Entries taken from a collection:
***

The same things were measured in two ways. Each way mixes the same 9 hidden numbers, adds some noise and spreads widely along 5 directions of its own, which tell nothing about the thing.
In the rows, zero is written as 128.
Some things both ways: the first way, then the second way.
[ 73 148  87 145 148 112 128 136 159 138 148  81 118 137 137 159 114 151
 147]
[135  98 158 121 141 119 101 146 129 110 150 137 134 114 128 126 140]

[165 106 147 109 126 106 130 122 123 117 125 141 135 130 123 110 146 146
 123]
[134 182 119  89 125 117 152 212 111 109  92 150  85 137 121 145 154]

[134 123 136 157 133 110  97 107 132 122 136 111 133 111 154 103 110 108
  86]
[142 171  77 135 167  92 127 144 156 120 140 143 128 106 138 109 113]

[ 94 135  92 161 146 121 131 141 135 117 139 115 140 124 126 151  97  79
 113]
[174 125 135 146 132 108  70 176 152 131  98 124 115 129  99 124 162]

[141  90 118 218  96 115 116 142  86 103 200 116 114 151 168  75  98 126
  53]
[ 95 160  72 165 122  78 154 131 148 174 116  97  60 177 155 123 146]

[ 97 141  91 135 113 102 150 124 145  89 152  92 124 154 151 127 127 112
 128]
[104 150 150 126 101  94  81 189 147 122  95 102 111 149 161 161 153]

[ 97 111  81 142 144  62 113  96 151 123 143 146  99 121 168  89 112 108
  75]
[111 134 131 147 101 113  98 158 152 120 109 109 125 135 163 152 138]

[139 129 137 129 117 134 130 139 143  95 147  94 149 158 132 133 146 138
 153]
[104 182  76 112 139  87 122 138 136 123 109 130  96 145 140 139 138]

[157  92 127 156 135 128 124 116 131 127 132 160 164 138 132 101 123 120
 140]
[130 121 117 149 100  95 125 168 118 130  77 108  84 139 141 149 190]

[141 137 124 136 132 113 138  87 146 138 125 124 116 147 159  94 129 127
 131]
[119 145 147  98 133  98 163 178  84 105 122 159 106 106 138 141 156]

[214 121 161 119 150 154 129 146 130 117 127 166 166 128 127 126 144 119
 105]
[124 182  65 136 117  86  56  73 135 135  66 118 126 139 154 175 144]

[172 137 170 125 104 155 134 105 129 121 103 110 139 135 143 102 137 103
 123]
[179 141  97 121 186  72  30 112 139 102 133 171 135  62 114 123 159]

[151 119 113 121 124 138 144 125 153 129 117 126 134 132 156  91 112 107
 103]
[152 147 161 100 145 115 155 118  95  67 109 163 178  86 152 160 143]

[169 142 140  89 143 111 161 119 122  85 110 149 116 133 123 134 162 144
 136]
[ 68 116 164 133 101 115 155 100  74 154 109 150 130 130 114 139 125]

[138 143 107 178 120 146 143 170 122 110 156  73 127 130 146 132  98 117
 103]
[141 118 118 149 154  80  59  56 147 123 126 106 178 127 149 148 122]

***

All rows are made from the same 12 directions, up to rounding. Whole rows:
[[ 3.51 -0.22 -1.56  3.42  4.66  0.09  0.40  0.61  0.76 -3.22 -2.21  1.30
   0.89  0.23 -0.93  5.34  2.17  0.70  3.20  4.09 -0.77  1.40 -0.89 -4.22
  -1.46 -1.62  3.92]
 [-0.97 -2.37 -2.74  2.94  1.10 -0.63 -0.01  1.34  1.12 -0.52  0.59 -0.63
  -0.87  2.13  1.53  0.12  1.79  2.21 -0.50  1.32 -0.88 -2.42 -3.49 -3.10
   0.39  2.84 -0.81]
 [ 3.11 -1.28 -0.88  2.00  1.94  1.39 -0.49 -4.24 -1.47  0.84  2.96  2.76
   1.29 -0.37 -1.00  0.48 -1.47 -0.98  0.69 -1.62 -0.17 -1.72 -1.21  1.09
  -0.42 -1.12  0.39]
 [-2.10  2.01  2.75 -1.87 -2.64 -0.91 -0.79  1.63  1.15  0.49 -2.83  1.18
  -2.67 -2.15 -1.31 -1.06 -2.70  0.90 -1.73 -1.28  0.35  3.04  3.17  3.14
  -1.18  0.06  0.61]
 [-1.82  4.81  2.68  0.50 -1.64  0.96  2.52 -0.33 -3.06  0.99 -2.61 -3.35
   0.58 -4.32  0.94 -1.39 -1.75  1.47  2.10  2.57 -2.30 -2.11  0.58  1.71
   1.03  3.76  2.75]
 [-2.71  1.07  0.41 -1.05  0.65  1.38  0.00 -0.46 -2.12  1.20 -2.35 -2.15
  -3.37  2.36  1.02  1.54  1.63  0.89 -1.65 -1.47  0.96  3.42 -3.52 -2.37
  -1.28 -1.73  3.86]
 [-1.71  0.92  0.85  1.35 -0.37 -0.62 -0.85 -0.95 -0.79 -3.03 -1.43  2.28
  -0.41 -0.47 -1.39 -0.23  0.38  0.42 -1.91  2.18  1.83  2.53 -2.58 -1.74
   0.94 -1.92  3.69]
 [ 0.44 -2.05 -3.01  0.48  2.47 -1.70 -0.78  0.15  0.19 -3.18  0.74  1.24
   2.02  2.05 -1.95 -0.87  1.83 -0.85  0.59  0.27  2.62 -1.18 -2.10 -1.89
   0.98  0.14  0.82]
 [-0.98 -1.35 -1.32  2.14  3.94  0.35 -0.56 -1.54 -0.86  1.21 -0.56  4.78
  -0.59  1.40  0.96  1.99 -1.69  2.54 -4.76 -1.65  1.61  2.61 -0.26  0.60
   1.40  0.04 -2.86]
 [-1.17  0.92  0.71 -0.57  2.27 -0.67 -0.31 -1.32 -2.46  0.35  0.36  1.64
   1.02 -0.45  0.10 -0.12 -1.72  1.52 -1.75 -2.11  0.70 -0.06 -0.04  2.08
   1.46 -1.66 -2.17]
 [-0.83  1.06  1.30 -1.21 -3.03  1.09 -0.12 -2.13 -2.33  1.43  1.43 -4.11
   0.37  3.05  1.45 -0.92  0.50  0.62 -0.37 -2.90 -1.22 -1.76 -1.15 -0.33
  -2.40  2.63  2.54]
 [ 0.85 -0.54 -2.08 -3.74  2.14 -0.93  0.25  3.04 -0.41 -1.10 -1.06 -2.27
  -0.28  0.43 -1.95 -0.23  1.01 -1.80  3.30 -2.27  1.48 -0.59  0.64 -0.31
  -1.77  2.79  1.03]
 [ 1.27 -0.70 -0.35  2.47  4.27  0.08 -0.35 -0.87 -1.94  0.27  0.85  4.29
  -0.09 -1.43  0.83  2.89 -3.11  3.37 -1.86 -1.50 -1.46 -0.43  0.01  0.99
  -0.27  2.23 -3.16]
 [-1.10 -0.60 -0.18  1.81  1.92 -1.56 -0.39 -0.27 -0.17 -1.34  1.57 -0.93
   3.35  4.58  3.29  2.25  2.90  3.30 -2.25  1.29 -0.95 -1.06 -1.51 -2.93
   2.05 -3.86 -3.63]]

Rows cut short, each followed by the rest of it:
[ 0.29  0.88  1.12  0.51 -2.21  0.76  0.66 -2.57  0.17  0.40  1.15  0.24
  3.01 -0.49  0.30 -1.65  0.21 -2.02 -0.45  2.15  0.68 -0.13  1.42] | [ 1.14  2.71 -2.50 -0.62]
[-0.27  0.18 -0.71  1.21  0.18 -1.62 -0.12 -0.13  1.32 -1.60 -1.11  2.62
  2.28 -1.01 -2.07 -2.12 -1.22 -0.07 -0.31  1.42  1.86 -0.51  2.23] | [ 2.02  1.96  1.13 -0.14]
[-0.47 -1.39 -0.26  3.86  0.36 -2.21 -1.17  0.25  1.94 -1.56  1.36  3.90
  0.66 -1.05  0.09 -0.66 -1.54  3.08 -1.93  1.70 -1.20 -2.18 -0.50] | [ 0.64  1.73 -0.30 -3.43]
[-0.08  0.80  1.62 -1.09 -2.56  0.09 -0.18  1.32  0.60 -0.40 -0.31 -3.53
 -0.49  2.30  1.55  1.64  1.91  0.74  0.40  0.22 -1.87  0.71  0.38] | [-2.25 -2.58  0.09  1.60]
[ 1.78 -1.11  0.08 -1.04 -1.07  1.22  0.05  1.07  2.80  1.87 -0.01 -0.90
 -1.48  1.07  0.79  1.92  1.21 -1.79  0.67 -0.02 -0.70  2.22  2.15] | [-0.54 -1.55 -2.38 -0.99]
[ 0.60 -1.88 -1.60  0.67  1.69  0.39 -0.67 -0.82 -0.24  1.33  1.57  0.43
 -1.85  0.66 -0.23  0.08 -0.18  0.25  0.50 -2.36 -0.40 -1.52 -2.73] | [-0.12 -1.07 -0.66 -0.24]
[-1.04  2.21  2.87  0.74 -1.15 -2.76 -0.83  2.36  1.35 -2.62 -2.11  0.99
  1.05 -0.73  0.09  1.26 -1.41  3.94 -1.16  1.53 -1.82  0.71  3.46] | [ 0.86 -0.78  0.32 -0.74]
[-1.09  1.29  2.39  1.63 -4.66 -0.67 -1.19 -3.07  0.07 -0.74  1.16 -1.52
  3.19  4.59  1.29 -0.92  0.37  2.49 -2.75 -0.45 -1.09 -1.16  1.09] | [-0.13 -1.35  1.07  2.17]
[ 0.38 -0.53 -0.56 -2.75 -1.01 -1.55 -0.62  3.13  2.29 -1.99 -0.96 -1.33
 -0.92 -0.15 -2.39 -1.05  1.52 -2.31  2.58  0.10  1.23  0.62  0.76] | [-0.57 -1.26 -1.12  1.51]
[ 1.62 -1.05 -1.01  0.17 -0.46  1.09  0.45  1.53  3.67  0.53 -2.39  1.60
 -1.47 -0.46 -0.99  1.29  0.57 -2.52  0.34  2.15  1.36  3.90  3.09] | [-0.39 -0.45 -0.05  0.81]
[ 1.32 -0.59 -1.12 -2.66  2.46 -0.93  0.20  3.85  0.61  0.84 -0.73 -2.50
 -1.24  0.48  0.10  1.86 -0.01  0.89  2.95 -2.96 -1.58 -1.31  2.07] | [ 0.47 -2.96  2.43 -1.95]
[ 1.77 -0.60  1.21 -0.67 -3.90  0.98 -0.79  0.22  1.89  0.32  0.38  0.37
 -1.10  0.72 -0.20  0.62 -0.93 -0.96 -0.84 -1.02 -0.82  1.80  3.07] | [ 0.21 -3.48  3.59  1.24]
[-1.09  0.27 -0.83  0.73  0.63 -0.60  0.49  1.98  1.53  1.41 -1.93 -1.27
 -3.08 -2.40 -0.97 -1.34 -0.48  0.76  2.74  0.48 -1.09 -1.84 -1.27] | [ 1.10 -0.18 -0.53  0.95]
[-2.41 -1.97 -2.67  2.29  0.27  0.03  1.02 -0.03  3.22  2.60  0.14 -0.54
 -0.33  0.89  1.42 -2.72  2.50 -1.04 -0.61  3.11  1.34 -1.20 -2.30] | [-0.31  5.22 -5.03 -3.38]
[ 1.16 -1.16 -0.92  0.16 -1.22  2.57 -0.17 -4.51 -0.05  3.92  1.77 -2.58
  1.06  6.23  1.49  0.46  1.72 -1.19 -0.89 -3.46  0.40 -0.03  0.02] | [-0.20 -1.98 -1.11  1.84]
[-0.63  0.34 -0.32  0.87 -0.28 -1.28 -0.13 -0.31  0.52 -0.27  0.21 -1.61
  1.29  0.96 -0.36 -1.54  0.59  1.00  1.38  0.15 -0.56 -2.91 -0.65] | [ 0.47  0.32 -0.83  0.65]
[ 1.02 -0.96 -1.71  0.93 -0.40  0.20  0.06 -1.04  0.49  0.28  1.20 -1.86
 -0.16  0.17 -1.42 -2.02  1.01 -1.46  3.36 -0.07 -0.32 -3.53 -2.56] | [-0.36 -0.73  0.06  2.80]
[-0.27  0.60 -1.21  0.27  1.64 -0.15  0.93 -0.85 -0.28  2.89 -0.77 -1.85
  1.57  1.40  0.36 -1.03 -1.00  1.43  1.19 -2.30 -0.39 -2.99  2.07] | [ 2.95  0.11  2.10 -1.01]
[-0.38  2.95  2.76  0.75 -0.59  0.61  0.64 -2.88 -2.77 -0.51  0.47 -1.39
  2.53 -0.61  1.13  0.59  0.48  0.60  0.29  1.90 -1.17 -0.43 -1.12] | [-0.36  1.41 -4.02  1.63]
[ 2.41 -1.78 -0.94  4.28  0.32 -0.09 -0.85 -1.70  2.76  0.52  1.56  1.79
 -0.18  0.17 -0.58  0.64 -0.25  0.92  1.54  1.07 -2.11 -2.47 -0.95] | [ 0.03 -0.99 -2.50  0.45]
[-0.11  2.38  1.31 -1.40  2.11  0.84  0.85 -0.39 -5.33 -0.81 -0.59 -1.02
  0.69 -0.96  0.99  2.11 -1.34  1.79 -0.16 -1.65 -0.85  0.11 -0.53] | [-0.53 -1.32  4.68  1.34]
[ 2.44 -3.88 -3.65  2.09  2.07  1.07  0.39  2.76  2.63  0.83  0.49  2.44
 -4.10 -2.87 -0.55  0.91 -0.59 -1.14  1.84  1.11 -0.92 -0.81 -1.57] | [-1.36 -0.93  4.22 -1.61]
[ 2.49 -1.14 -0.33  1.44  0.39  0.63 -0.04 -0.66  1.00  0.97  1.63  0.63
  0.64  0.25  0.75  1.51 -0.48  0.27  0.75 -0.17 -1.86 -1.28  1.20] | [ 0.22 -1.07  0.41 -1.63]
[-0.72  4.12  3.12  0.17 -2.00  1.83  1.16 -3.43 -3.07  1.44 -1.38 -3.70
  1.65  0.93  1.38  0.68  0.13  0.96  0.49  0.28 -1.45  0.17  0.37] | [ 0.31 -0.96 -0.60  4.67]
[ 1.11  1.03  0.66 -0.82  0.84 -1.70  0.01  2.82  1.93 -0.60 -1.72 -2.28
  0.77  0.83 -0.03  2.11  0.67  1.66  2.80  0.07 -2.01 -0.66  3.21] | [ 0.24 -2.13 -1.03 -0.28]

***

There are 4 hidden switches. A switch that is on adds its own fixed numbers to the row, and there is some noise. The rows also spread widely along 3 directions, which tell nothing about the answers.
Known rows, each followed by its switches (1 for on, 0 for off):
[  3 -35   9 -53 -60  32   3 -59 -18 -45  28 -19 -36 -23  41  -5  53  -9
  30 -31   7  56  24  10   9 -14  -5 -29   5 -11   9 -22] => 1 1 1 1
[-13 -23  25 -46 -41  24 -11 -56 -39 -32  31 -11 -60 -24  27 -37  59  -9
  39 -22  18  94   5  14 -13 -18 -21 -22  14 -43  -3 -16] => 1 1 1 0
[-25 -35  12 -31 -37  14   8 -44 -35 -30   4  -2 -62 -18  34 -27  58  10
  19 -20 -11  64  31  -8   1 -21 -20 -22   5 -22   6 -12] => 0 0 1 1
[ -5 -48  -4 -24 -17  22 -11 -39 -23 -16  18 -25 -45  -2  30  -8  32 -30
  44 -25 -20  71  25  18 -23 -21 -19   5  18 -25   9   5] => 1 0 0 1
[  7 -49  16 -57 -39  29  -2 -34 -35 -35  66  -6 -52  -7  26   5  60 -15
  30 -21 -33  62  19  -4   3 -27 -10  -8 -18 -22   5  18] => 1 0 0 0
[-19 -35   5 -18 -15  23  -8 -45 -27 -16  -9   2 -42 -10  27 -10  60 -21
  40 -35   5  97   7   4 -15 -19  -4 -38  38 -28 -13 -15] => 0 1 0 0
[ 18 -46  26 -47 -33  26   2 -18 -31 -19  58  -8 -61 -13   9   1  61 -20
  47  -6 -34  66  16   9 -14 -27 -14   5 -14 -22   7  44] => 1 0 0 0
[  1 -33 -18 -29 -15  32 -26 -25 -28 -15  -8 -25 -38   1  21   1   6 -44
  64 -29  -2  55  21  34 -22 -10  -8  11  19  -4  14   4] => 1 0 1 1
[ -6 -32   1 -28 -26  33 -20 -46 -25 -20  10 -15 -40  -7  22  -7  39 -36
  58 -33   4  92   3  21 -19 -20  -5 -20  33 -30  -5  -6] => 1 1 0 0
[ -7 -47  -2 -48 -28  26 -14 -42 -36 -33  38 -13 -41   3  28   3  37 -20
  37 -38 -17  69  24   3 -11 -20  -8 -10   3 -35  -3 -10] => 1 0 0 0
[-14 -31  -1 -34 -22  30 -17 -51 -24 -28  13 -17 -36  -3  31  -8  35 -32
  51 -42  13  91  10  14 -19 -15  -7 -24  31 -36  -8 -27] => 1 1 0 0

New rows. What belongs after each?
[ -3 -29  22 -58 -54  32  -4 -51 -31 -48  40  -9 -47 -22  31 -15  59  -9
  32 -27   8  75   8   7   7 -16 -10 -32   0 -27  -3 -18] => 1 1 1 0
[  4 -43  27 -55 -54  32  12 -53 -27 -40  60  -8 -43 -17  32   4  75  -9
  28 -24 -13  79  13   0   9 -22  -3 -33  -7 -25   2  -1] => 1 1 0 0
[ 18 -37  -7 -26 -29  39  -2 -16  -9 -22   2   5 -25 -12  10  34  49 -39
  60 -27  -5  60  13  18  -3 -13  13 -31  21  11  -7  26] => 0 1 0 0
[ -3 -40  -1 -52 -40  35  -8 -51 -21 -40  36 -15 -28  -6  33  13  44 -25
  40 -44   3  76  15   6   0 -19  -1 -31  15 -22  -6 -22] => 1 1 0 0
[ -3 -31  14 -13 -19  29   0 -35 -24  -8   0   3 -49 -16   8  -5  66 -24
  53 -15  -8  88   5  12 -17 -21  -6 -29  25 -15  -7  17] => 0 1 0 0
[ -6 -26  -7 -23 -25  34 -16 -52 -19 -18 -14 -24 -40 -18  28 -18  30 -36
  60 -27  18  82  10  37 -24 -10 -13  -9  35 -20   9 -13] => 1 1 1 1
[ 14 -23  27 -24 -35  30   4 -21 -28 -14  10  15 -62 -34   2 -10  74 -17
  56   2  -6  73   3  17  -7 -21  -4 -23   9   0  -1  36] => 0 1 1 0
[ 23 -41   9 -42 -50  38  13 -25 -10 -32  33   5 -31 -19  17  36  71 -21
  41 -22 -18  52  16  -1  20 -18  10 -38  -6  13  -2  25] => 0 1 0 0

***

Copy every line where the word "along" is present in the entries above.

The same things were measured in two ways. Each way mixes the same 9 hidden numbers, adds some noise and spreads widely along 5 directions of its own, which tell nothing about the thing.
There are 4 hidden switches. A switch that is on adds its own fixed numbers to the row, and there is some noise. The rows also spread widely along 3 directions, which tell nothing about the answers.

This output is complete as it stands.